Stored records
Below are the code and all the weights of a small trained network. Each question names an input and a target symbol and asks about switching units off, where a switched-off unit gives its printed mean instead of its output.

import numpy as np


def w(rows, s, z=0):
    codes = np.array(rows[::2]) - 128.0
    scale = np.full(codes.shape[1], s)
    scale[-1] = z or s
    return codes * scale


def f(y):
    return y / 2 * (1 + np.tanh(0.7978845608 * (y + 0.044715 * y**3)))


def softmax(a):
    e = np.exp(a - a.max(-1, keepdims=True))
    return e / e.sum(-1, keepdims=True)


def log_softmax(a):
    a = a - a.max(-1, keepdims=True)
    return a - np.log(np.exp(a).sum(-1, keepdims=True))


def net(x, mask):
    ids = ['ΞΨαημπσφω'.index(c) for c in x.split()]
    T = len(ids)
    res = E[ids] + P[:T]
    r = res
    for j in range(3):
        rows = slice(3 * j, 3 * j + 3)
        q, k, v = (r @ M[0][rows].T for M in (Q, K, V))
        z = softmax(np.where(np.tri(T) > 0, q @ k.T / 3**0.5, -1e9)) @ v
        o = O[0][rows]
        res = res + np.where(mask[j], z, o[:, -1]) @ o[:, :-1]
    y = f(res @ A[0][:, :-1].T + A[0][:, -1])
    res = res + np.where(mask[3:15], y, B[0][:, -1]) @ B[0][:, :-1]
    return log_softmax(res[-1] @ U[:, :-1].T + U[:, -1])


Q, K, V, O, A, B = {}, {}, {}, {}, {}, {}
E = w([
[71,138,12,178],'Ξ',
[133,72,13,222],'Ψ',
[117,60,54,85],'α',
[212,83,146,66],'η',
[195,51,104,174],'μ',
[162,157,202,55],'π',
[18,136,152,101],'σ',
[133,230,168,157],'φ',
[87,210,114,252],'ω',
],0.0033)
P = w([
[136,126,89,125],'0',
[91,208,93,22],'1',
[68,73,169,124],'2',
[182,122,221,181],'3',
[253,148,69,214],'4',
[82,21,101,93],'5',
[55,247,155,144],'6',
],0.008)
Q[0] = w([
[118,73,96,148],'head 0',
[207,158,154,170],'head 0',
[104,188,22,63],'head 0',
[169,131,131,210],'head 1',
[131,135,251,112],'head 1',
[127,213,182,156],'head 1',
[126,72,174,174],'head 2',
[211,95,104,158],'head 2',
[92,159,54,69],'head 2',
],0.021)
K[0] = w([
[143,46,119,111],'head 0',
[64,161,99,88],'head 0',
[249,157,50,139],'head 0',
[126,181,165,66],'head 1',
[124,161,226,211],'head 1',
[119,235,132,164],'head 1',
[112,143,201,165],'head 2',
[135,232,133,122],'head 2',
[193,82,59,96],'head 2',
],0.02)
V[0] = w([
[166,104,208,198],'head 0',
[82,191,99,172],'head 0',
[126,216,158,144],'head 0',
[49,84,138,192],'head 1',
[150,153,73,225],'head 1',
[149,191,143,165],'head 1',
[80,87,179,92],'head 2',
[149,8,112,143],'head 2',
[215,102,136,87],'head 2',
],0.017)
O[0] = w([
[133,131,250,77,6],'head 0',
[92,129,138,237,108],'head 0',
[72,179,169,178,45],'head 0',
[90,56,78,208,82],'head 1',
[144,145,182,241,49],'head 1',
[92,188,190,149,60],'head 1',
[72,87,99,87,140],'head 2',
[208,49,60,107,213],'head 2',
[193,168,134,36,169],'head 2',
],0.013,0.0022)
A[0] = w([
[101,4,195,203,80],'neuron 0',
[188,98,201,231,28],'neuron 1',
[120,140,43,117,48],'neuron 2',
[37,29,157,124,210],'neuron 3',
[46,231,142,75,166],'neuron 4',
[254,134,168,201,87],'neuron 5',
[206,209,145,138,204],'neuron 6',
[19,176,120,97,65],'neuron 7',
[41,100,152,45,26],'neuron 8',
[2,206,166,95,1],'neuron 9',
[122,193,38,156,75],'neuron 10',
[127,97,156,58,208],'neuron 11',
],0.0091,0.0057)
B[0] = w([
[148,122,116,18,175],'neuron 0',
[95,202,216,77,150],'neuron 1',
[112,121,175,74,176],'neuron 2',
[115,143,140,225,225],'neuron 3',
[44,139,186,131,198],'neuron 4',
[157,70,210,160,162],'neuron 5',
[196,187,76,141,225],'neuron 6',
[179,116,197,120,145],'neuron 7',
[197,80,127,88,152],'neuron 8',
[251,85,145,125,152],'neuron 9',
[79,35,142,116,189],'neuron 10',
[83,146,115,168,254],'neuron 11',
],0.021,0.0072)
U = w([
[31,131,90,253,255],'Ξ',
[208,68,92,175,229],'Ψ',
[145,63,82,28,114],'α',
[47,217,93,86,159],'η',
[216,181,58,107,150],'μ',
[101,169,173,99,99],'π',
[56,95,166,97,14],'σ',
[179,96,171,91,25],'φ',
[115,189,165,208,42],'ω',
],0.0047,0.0032)

Each question gives the input, a string of symbols that net reads in full, and the target symbol t.
The units are the heads (3 rows each of Q, K, V and O) and the neurons (one row each of A and B). Each row of codes is followed by its name. A weight is (code - 128) times the scale printed after its matrix; where a second scale follows, it is the last column's (O, A, B and U).
mask holds one flag per unit, heads first, then neurons. A switched-off unit (its flag False) gives its mean, the last column of its rows in O or B, instead of its output. The means were averaged over made-up inputs and are rounded, as every weight is.
A unit's drop is (log p(t) with every unit on - log p(t) with that unit switched off) / (log p(t) with every unit on - log p(t) with every unit switched off).
The circuit of an input: a set's keep is (log p(t) with only the set's units on - log p(t) with every unit switched off) / (log p(t) with every unit on - log p(t) with every unit switched off). Starting from the 12 units with the biggest drops (on a tie, the unit counted first), units are removed one at a time, each time the one whose removal leaves the highest keep (on an exact tie, the one counted first), for as long as the keep stays at least 0.8.
units of the circuit, in order: the units of the circuit, biggest drop first
top k neurons: the k neurons with the biggest drops, biggest first
heads that matter: for each layer, one digit per head in row order, 1 if its drop is at least 0.15 and else 0, layers parted by /
input φ μ α π π, target μ: units of the circuit, in order => [neuron 6; head 1]
input η α ω σ ω, target α: units of the circuit, in order => [head 0; neuron 10; head 1; neuron 3]
input Ψ α φ η σ, target α: top 4 neurons => [neuron 10; neuron 3; neuron 11; neuron 2]
input η φ α η, target ω: top 2 neurons => [neuron 4; neuron 0]
input σ η η Ψ, target μ: units of the circuit, in order => [head 1; neuron 4; neuron 10]
input α η σ ω ω π, target Ξ: top 2 neurons => [neuron 3; neuron 11]
input η Ξ η μ μ, target Ξ: units of the circuit, in order => [head 0]
input Ψ α π σ, target Ξ: units of the circuit, in order => [neuron 3; head 2; head 1]
input η η α Ξ, target μ: heads that matter => 110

■ **About this exercise**: A word-for-word repeat of the full data is needed.

■ **Reply**:
Below are the code and all the weights of a small trained network. Each question names an input and a target symbol and asks about switching units off, where a switched-off unit gives its printed mean instead of its output.

import numpy as np


def w(rows, s, z=0):
    codes = np.array(rows[::2]) - 128.0
    scale = np.full(codes.shape[1], s)
    scale[-1] = z or s
    return codes * scale


def f(y):
    return y / 2 * (1 + np.tanh(0.7978845608 * (y + 0.044715 * y**3)))


def softmax(a):
    e = np.exp(a - a.max(-1, keepdims=True))
    return e / e.sum(-1, keepdims=True)


def log_softmax(a):
    a = a - a.max(-1, keepdims=True)
    return a - np.log(np.exp(a).sum(-1, keepdims=True))


def net(x, mask):
    ids = ['ΞΨαημπσφω'.index(c) for c in x.split()]
    T = len(ids)
    res = E[ids] + P[:T]
    r = res
    for j in range(3):
        rows = slice(3 * j, 3 * j + 3)
        q, k, v = (r @ M[0][rows].T for M in (Q, K, V))
        z = softmax(np.where(np.tri(T) > 0, q @ k.T / 3**0.5, -1e9)) @ v
        o = O[0][rows]
        res = res + np.where(mask[j], z, o[:, -1]) @ o[:, :-1]
    y = f(res @ A[0][:, :-1].T + A[0][:, -1])
    res = res + np.where(mask[3:15], y, B[0][:, -1]) @ B[0][:, :-1]
    return log_softmax(res[-1] @ U[:, :-1].T + U[:, -1])


Q, K, V, O, A, B = {}, {}, {}, {}, {}, {}
E = w([
[71,138,12,178],'Ξ',
[133,72,13,222],'Ψ',
[117,60,54,85],'α',
[212,83,146,66],'η',
[195,51,104,174],'μ',
[162,157,202,55],'π',
[18,136,152,101],'σ',
[133,230,168,157],'φ',
[87,210,114,252],'ω',
],0.0033)
P = w([
[136,126,89,125],'0',
[91,208,93,22],'1',
[68,73,169,124],'2',
[182,122,221,181],'3',
[253,148,69,214],'4',
[82,21,101,93],'5',
[55,247,155,144],'6',
],0.008)
Q[0] = w([
[118,73,96,148],'head 0',
[207,158,154,170],'head 0',
[104,188,22,63],'head 0',
[169,131,131,210],'head 1',
[131,135,251,112],'head 1',
[127,213,182,156],'head 1',
[126,72,174,174],'head 2',
[211,95,104,158],'head 2',
[92,159,54,69],'head 2',
],0.021)
K[0] = w([
[143,46,119,111],'head 0',
[64,161,99,88],'head 0',
[249,157,50,139],'head 0',
[126,181,165,66],'head 1',
[124,161,226,211],'head 1',
[119,235,132,164],'head 1',
[112,143,201,165],'head 2',
[135,232,133,122],'head 2',
[193,82,59,96],'head 2',
],0.02)
V[0] = w([
[166,104,208,198],'head 0',
[82,191,99,172],'head 0',
[126,216,158,144],'head 0',
[49,84,138,192],'head 1',
[150,153,73,225],'head 1',
[149,191,143,165],'head 1',
[80,87,179,92],'head 2',
[149,8,112,143],'head 2',
[215,102,136,87],'head 2',
],0.017)
O[0] = w([
[133,131,250,77,6],'head 0',
[92,129,138,237,108],'head 0',
[72,179,169,178,45],'head 0',
[90,56,78,208,82],'head 1',
[144,145,182,241,49],'head 1',
[92,188,190,149,60],'head 1',
[72,87,99,87,140],'head 2',
[208,49,60,107,213],'head 2',
[193,168,134,36,169],'head 2',
],0.013,0.0022)
A[0] = w([
[101,4,195,203,80],'neuron 0',
[188,98,201,231,28],'neuron 1',
[120,140,43,117,48],'neuron 2',
[37,29,157,124,210],'neuron 3',
[46,231,142,75,166],'neuron 4',
[254,134,168,201,87],'neuron 5',
[206,209,145,138,204],'neuron 6',
[19,176,120,97,65],'neuron 7',
[41,100,152,45,26],'neuron 8',
[2,206,166,95,1],'neuron 9',
[122,193,38,156,75],'neuron 10',
[127,97,156,58,208],'neuron 11',
],0.0091,0.0057)
B[0] = w([
[148,122,116,18,175],'neuron 0',
[95,202,216,77,150],'neuron 1',
[112,121,175,74,176],'neuron 2',
[115,143,140,225,225],'neuron 3',
[44,139,186,131,198],'neuron 4',
[157,70,210,160,162],'neuron 5',
[196,187,76,141,225],'neuron 6',
[179,116,197,120,145],'neuron 7',
[197,80,127,88,152],'neuron 8',
[251,85,145,125,152],'neuron 9',
[79,35,142,116,189],'neuron 10',
[83,146,115,168,254],'neuron 11',
],0.021,0.0072)
U = w([
[31,131,90,253,255],'Ξ',
[208,68,92,175,229],'Ψ',
[145,63,82,28,114],'α',
[47,217,93,86,159],'η',
[216,181,58,107,150],'μ',
[101,169,173,99,99],'π',
[56,95,166,97,14],'σ',
[179,96,171,91,25],'φ',
[115,189,165,208,42],'ω',
],0.0047,0.0032)

Each question gives the input, a string of symbols that net reads in full, and the target symbol t.
The units are the heads (3 rows each of Q, K, V and O) and the neurons (one row each of A and B). Each row of codes is followed by its name. A weight is (code - 128) times the scale printed after its matrix; where a second scale follows, it is the last column's (O, A, B and U).
mask holds one flag per unit, heads first, then neurons. A switched-off unit (its flag False) gives its mean, the last column of its rows in O or B, instead of its output. The means were averaged over made-up inputs and are rounded, as every weight is.
A unit's drop is (log p(t) with every unit on - log p(t) with that unit switched off) / (log p(t) with every unit on - log p(t) with every unit switched off).
The circuit of an input: a set's keep is (log p(t) with only the set's units on - log p(t) with every unit switched off) / (log p(t) with every unit on - log p(t) with every unit switched off). Starting from the 12 units with the biggest drops (on a tie, the unit counted first), units are removed one at a time, each time the one whose removal leaves the highest keep (on an exact tie, the one counted first), for as long as the keep stays at least 0.8.
units of the circuit, in order: the units of the circuit, biggest drop first
top k neurons: the k neurons with the biggest drops, biggest first
heads that matter: for each layer, one digit per head in row order, 1 if its drop is at least 0.15 and else 0, layers parted by /
input φ μ α π π, target μ: units of the circuit, in order => [neuron 6; head 1]
input η α ω σ ω, target α: units of the circuit, in order => [head 0; neuron 10; head 1; neuron 3]
input Ψ α φ η σ, target α: top 4 neurons => [neuron 10; neuron 3; neuron 11; neuron 2]
input η φ α η, target ω: top 2 neurons => [neuron 4; neuron 0]
input σ η η Ψ, target μ: units of the circuit, in order => [head 1; neuron 4; neuron 10]
input α η σ ω ω π, target Ξ: top 2 neurons => [neuron 3; neuron 11]
input η Ξ η μ μ, target Ξ: units of the circuit, in order => [head 0]
input Ψ α π σ, target Ξ: units of the circuit, in order => [neuron 3; head 2; head 1]
input η η α Ξ, target μ: heads that matter => 110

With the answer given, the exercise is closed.